━━━━━ EXCERPTED DATA ━━━━━

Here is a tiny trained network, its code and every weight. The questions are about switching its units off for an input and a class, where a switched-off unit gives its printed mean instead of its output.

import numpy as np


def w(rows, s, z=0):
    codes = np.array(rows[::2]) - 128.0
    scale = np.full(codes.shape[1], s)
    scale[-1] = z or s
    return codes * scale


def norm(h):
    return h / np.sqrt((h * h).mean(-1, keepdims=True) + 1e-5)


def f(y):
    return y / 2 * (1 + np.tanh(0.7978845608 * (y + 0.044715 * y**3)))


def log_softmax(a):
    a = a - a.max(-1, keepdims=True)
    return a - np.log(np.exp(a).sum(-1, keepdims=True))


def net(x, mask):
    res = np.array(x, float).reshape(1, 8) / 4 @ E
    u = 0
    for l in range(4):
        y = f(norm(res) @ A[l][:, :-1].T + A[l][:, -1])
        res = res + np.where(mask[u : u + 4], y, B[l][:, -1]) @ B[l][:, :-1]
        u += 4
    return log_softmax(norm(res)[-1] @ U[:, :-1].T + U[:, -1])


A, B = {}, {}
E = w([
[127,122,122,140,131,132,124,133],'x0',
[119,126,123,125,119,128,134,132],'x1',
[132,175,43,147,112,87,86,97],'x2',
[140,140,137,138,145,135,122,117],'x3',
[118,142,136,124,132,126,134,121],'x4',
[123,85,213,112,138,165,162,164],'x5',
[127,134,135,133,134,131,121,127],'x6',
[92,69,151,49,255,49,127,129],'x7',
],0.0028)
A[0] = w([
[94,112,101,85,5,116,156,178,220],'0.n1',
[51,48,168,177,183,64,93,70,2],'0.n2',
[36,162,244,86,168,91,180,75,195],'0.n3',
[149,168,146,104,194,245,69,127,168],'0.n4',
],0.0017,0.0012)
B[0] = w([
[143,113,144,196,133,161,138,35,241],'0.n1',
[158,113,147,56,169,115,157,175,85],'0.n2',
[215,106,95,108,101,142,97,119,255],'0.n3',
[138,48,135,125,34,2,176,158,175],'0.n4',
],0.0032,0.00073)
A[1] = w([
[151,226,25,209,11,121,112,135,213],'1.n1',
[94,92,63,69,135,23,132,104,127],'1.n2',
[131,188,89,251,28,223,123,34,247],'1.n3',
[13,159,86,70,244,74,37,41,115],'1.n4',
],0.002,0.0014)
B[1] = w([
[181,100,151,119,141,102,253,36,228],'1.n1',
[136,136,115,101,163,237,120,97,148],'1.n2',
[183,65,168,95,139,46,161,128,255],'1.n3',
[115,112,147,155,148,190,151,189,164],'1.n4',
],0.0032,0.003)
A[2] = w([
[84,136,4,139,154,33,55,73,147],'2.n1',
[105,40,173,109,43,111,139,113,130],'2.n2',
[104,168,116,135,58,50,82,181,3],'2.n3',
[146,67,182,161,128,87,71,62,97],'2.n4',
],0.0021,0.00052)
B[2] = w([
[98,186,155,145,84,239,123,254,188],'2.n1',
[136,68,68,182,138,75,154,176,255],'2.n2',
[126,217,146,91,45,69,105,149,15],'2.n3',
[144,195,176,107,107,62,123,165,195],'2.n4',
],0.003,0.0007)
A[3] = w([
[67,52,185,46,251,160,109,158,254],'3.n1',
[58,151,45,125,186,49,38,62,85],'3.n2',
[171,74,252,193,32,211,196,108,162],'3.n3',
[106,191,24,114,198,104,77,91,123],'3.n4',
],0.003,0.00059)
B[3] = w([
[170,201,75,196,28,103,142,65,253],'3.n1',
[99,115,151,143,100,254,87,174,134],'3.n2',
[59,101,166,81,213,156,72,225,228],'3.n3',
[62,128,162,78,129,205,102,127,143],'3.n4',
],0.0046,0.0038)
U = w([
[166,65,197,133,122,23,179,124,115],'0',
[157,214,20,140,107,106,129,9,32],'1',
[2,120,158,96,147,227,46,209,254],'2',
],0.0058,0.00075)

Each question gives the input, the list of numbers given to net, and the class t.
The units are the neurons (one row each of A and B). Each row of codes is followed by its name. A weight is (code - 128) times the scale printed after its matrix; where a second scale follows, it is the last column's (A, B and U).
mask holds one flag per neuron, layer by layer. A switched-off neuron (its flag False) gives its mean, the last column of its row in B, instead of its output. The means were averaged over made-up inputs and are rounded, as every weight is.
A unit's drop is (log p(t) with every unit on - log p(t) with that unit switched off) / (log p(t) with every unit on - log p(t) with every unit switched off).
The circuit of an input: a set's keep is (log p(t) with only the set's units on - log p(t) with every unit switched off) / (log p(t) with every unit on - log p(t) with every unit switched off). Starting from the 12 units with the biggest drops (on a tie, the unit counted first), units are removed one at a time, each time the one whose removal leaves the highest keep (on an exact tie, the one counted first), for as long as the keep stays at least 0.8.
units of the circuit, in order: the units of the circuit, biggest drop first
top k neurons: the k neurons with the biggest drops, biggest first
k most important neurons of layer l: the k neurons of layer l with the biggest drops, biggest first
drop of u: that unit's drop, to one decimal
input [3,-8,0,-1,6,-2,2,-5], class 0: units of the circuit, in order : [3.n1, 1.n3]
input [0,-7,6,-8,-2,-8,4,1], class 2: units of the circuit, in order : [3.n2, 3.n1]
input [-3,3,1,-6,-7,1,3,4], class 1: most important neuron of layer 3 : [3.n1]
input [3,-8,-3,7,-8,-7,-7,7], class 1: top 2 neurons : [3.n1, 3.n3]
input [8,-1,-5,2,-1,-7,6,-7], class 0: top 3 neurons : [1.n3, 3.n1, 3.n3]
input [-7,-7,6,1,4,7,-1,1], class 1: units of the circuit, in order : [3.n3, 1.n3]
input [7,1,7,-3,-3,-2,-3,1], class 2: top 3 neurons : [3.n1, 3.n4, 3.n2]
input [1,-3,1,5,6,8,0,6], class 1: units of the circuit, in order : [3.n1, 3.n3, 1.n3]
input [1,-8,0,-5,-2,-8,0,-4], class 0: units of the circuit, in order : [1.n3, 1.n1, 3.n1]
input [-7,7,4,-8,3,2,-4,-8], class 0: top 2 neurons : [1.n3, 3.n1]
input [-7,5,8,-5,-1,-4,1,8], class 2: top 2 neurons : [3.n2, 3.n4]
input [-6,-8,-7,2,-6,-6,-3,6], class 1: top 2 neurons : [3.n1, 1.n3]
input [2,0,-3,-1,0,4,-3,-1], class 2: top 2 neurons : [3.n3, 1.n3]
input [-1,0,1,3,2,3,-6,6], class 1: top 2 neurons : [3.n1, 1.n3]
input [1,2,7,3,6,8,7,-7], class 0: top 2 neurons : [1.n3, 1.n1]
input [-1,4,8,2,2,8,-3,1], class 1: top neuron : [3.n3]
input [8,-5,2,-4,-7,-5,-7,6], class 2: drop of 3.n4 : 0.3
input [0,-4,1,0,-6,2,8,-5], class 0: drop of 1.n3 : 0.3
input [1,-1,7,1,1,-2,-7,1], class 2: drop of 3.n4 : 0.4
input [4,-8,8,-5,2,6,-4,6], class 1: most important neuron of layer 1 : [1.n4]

━━━━━

Using the entries above, return exactly the lines from the line with "units of the circuit, in order: the" to the line with "input [-6,-8,-7,2,-6,-6,-3,6], class", counting both of those lines.

## EXERCISE ANSWER:
units of the circuit, in order: the units of the circuit, biggest drop first
top k neurons: the k neurons with the biggest drops, biggest first
k most important neurons of layer l: the k neurons of layer l with the biggest drops, biggest first
drop of u: that unit's drop, to one decimal
input [3,-8,0,-1,6,-2,2,-5], class 0: units of the circuit, in order : [3.n1, 1.n3]
input [0,-7,6,-8,-2,-8,4,1], class 2: units of the circuit, in order : [3.n2, 3.n1]
input [-3,3,1,-6,-7,1,3,4], class 1: most important neuron of layer 3 : [3.n1]
input [3,-8,-3,7,-8,-7,-7,7], class 1: top 2 neurons : [3.n1, 3.n3]
input [8,-1,-5,2,-1,-7,6,-7], class 0: top 3 neurons : [1.n3, 3.n1, 3.n3]
input [-7,-7,6,1,4,7,-1,1], class 1: units of the circuit, in order : [3.n3, 1.n3]
input [7,1,7,-3,-3,-2,-3,1], class 2: top 3 neurons : [3.n1, 3.n4, 3.n2]
input [1,-3,1,5,6,8,0,6], class 1: units of the circuit, in order : [3.n1, 3.n3, 1.n3]
input [1,-8,0,-5,-2,-8,0,-4], class 0: units of the circuit, in order : [1.n3, 1.n1, 3.n1]
input [-7,7,4,-8,3,2,-4,-8], class 0: top 2 neurons : [1.n3, 3.n1]
input [-7,5,8,-5,-1,-4,1,8], class 2: top 2 neurons : [3.n2, 3.n4]
input [-6,-8,-7,2,-6,-6,-3,6], class 1: top 2 neurons : [3.n1, 1.n3]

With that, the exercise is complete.